Look-ups in named tables: a row name and a column name give one cell, copied from the table.

Table zokab
          pilam   mopoz   dimab     dag    tave   venup    soze     nik    kaze   lazuz
losa      5.224  -4.531   5.160  -3.637   0.372   3.990  -1.905  -1.050  -2.745   4.577
dumeb    -1.228   4.033   0.289   2.286   1.437   0.273   1.739  -0.277   0.131   0.640
zirume    3.144   0.235   5.025   3.154   1.531   3.379  -0.002  -1.807   1.522   5.340
boga     -0.280   3.163   0.697   5.429   0.715   0.560   2.454   0.411   4.306   1.282
dele     -2.531   5.104  -3.374   2.442   5.153  -0.302   0.109   0.002   0.119  -3.893
sedonuf   2.485  -2.533   3.074  -7.350   0.083   2.247  -1.459  -0.847  -7.669   2.163
bim      -0.659   2.373   1.141   1.351  -2.561  -1.099   3.800   2.734   1.424   1.884
mibevug  -0.025   1.226  -0.396   3.081  -2.504  -1.523   3.931   4.646   5.412   0.341

What is the pilam of sedonuf in zokab?
2.485
What is the dimab of dele in zokab?
-3.374
What is the venup of dele in zokab?
-0.302
What is the soze of sedonuf in zokab?
-1.459
What is the lazuz of zirume in zokab?
5.340
What is the dag of bim in zokab?
1.351
What is the pilam of dele in zokab?
-2.531
What is the venup of bim in zokab?
-1.099
What is the lazuz of sedonuf in zokab?
2.163
Which row has the largest mopoz? dele

vobe:
	kekar	kul	zov	dogozuv	reg	romonu	tum	nukufu
gudak	155	184	129	33	141	73	149	167
tirikar	35	155	184	129	60	141	73	149
malebo	229	27	118	35	155	189	129	60
biseso	118	35	155	184	129	60	141	73
fis	206	129	33	141	73	149	159	136
fabu	129	27	141	73	149	167	136	96
tama	27	118	35	155	189	129	60	141
dutof	27	141	73	149	167	136	96	187

malebo, kul: 27
dutof, kul: 141
tirikar, tum: 73
gudak, kul: 184
dutof, dogozuv: 149
tama, reg: 189
biseso, kekar: 118
tirikar, reg: 60
tama, kul: 118

firo:
|  | botegil | gegogis | maz | nadam | moteli | fonin | mozo | vokufen |
|---|---|---|---|---|---|---|---|---|
| kizomoz | -24349 | 54301 | -28933 | -27090 | -10989 | -40943 | -30605 | -13107 |
| tapi | -45097 | -35626 | -27690 | -46721 | -24732 | 13689 | -25826 | -53009 |
| merubiv | -20566 | -14981 | -30678 | -28355 | -13391 | -42157 | -31916 | -21283 |
| suli | -21000 | -13955 | -28665 | -46604 | 726 | 79085 | -20009 | -16046 |
| lape | -19577 | -64853 | -28326 | -27606 | -17106 | 39201 | -23436 | 25866 |
| nane | -21529 | -40295 | -24233 | -31037 | -28195 | 25005 | -25304 | -32933 |

tapi, botegil: -45097
lape, maz: -28326
nane, moteli: -28195
kizomoz, nadam: -27090
nane, botegil: -21529
lape, mozo: -23436
nane, mozo: -25304
kizomoz, fonin: -40943
nane, fonin: 25005
tapi, vokufen: -53009
merubiv, mozo: -31916
merubiv, maz: -30678
suli, vokufen: -16046
suli, maz: -28665
suli, mozo: -20009
merubiv, fonin: -42157

lipu:
	zol	sog	lodopu
veba	197	371	-314
varuz	469	454	220
kunike	-117	303	575
rosi	144	420	402
sez	599	348	-169
nilag	-553	99	184
kar	690	126	237
tader	565	376	127

zol of rosi = 144
lodopu of kar = 237
sog of sez = 348
zol of nilag = -553
zol of tader = 565
sog of tader = 376
zol of sez = 599
sog of kunike = 303
lodopu of varuz = 220
zol of kunike = -117
sog of nilag = 99
lodopu of kunike = 575
zol of kar = 690
lodopu of nilag = 184
sog of kar = 126

soga:
         siz  naz  zagel  goguneb  vila  ral  zoda  sas  bevopan
gel       88  101    168      124   106  153   153  162      145
fam      160  126     94      163    21  139   113  146      187
vov      161  132    109      110     6  152   106  161       97
tedemip  149  121    104      168    38  139   122  146      197
movid    161  132    109      110     5  152   106  160       98
miv      161  132    110      110     5  153   106  160       97
zus       89   99    165      135   110  150   155  159      162
guke      88  101    168      124   107  153   154  162      145
gokula    89   99    165      135   108  150   154  159      163
mes      160  132    109      110     5  152   106  160       98
vapuv    149  128    121      103    19  155   112  162       91
povaf     89  100    165      135   110  151   155  159      162

What is the goguneb of mes in soga?
110
What is the sas of gokula in soga?
159
What is the goguneb of movid in soga?
110
What is the ral of gel in soga?
153
What is the zoda of vapuv in soga?
112
What is the vila of mes in soga?
5
What is the ral of povaf in soga?
151

Table vuv
	vakof	kadu	rofo	gesikal	pevigef	bife
vuz	5	106	44	226	113	201
zapetag	126	165	42	122	56	56
topa	34	56	150	47	157	64

topa, rofo => 150
vuz, kadu => 106
vuz, vakof => 5
vuz, pevigef => 113
topa, pevigef => 157
topa, bife => 64
zapetag, pevigef => 56
Row with the largest gesikal: vuz

fupa =
,demel,pezamo,paz,raguler,dar,lami,pitufis,nifaz,vomemiv,virat
deda,-1.13,-3.70,1.69,-3.96,-1.90,0.25,1.41,8.51,-0.33,1.20
garu,-4.49,-1.28,-1.93,4.02,0.53,-1.03,-1.35,-5.83,1.84,1.11
mav,-9.21,7.79,-5.64,8.11,-1.20,-2.32,-1.94,3.50,-4.08,-3.51
fozo,-2.38,5.48,-6.30,4.26,1.36,0.06,3.64,-1.01,-1.16,-2.68
kitufe,2.76,1.71,3.42,-0.45,-0.78,0.92,9.92,5.53,-1.12,-0.19
rufomov,-4.06,6.79,-1.43,7.24,2.60,-1.13,1.30,-7.37,1.46,-2.15
lol,4.47,-6.90,1.31,-2.50,1.52,-0.37,1.25,2.07,5.61,-0.37
gusum,-0.48,2.76,-5.06,2.24,2.59,-4.07,0.01,3.11,0.56,3.88

What is the paz of fozo in fupa? -6.30
What is the raguler of kitufe in fupa? -0.45
What is the paz of garu in fupa? -1.93
What is the nifaz of gusum in fupa? 3.11
What is the lami of lol in fupa? -0.37
What is the paz of rufomov in fupa? -1.43
What is the pezamo of mav in fupa? 7.79
What is the vomemiv of kitufe in fupa? -1.12
What is the pitufis of deda in fupa? 1.41
What is the pitufis of mav in fupa? -1.94
What is the raguler of gusum in fupa? 2.24
What is the vomemiv of rufomov in fupa? 1.46
What is the raguler of mav in fupa? 8.11
What is the vomemiv of garu in fupa? 1.84
What is the pitufis of garu in fupa? -1.35
What is the dar of rufomov in fupa? 2.60
What is the raguler of rufomov in fupa? 7.24
What is the vomemiv of deda in fupa? -0.33
What is the nifaz of mav in fupa? 3.50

------------------------------------------------

[Work instructions] The exact lines of the material above starting at the one that contains "fozo,-2.38,5.48,-6.30,4.26,1.36,0.06,3.64,-1.01,-1.16,-2.68" and ending at the one that contains "What is the raguler of kitufe in fupa? -0.45" are what to retype; leave out everything else.

[Finished task]
fozo,-2.38,5.48,-6.30,4.26,1.36,0.06,3.64,-1.01,-1.16,-2.68
kitufe,2.76,1.71,3.42,-0.45,-0.78,0.92,9.92,5.53,-1.12,-0.19
rufomov,-4.06,6.79,-1.43,7.24,2.60,-1.13,1.30,-7.37,1.46,-2.15
lol,4.47,-6.90,1.31,-2.50,1.52,-0.37,1.25,2.07,5.61,-0.37
gusum,-0.48,2.76,-5.06,2.24,2.59,-4.07,0.01,3.11,0.56,3.88

What is the paz of fozo in fupa? -6.30
What is the raguler of kitufe in fupa? -0.45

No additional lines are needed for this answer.